***** Source data *****

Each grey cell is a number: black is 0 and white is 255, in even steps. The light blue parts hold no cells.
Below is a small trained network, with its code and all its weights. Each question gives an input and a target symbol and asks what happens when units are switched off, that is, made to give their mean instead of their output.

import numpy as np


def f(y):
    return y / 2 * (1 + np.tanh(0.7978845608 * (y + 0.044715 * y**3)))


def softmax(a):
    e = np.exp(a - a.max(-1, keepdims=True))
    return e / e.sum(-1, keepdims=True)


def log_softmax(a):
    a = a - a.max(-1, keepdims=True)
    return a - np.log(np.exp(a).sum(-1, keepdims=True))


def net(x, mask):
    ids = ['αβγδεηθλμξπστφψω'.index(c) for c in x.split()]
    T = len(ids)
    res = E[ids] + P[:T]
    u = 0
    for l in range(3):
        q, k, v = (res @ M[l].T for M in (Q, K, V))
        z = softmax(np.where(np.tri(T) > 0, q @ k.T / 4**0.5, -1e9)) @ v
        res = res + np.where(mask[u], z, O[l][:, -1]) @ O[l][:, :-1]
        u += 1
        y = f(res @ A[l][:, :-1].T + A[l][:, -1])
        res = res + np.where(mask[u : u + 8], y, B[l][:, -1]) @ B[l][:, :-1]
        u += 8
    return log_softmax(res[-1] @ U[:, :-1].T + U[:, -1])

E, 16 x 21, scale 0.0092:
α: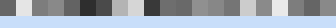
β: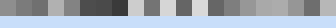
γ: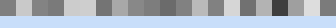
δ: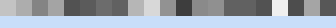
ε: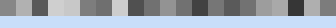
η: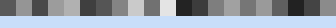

*****

--- Task description ---
Nothing but an exact copy of the data above, minus its pictures, should appear in the response.

--- The completed task ---
Each grey cell is a number: black is 0 and white is 255, in even steps. The light blue parts hold no cells.
Below is a small trained network, with its code and all its weights. Each question gives an input and a target symbol and asks what happens when units are switched off, that is, made to give their mean instead of their output.

import numpy as np


def f(y):
    return y / 2 * (1 + np.tanh(0.7978845608 * (y + 0.044715 * y**3)))


def softmax(a):
    e = np.exp(a - a.max(-1, keepdims=True))
    return e / e.sum(-1, keepdims=True)


def log_softmax(a):
    a = a - a.max(-1, keepdims=True)
    return a - np.log(np.exp(a).sum(-1, keepdims=True))


def net(x, mask):
    ids = ['αβγδεηθλμξπστφψω'.index(c) for c in x.split()]
    T = len(ids)
    res = E[ids] + P[:T]
    u = 0
    for l in range(3):
        q, k, v = (res @ M[l].T for M in (Q, K, V))
        z = softmax(np.where(np.tri(T) > 0, q @ k.T / 4**0.5, -1e9)) @ v
        res = res + np.where(mask[u], z, O[l][:, -1]) @ O[l][:, :-1]
        u += 1
        y = f(res @ A[l][:, :-1].T + A[l][:, -1])
        res = res + np.where(mask[u : u + 8], y, B[l][:, -1]) @ B[l][:, :-1]
        u += 8
    return log_softmax(res[-1] @ U[:, :-1].T + U[:, -1])

E, 16 x 21, scale 0.0092:
α:
β:
γ:
δ:
ε:
η:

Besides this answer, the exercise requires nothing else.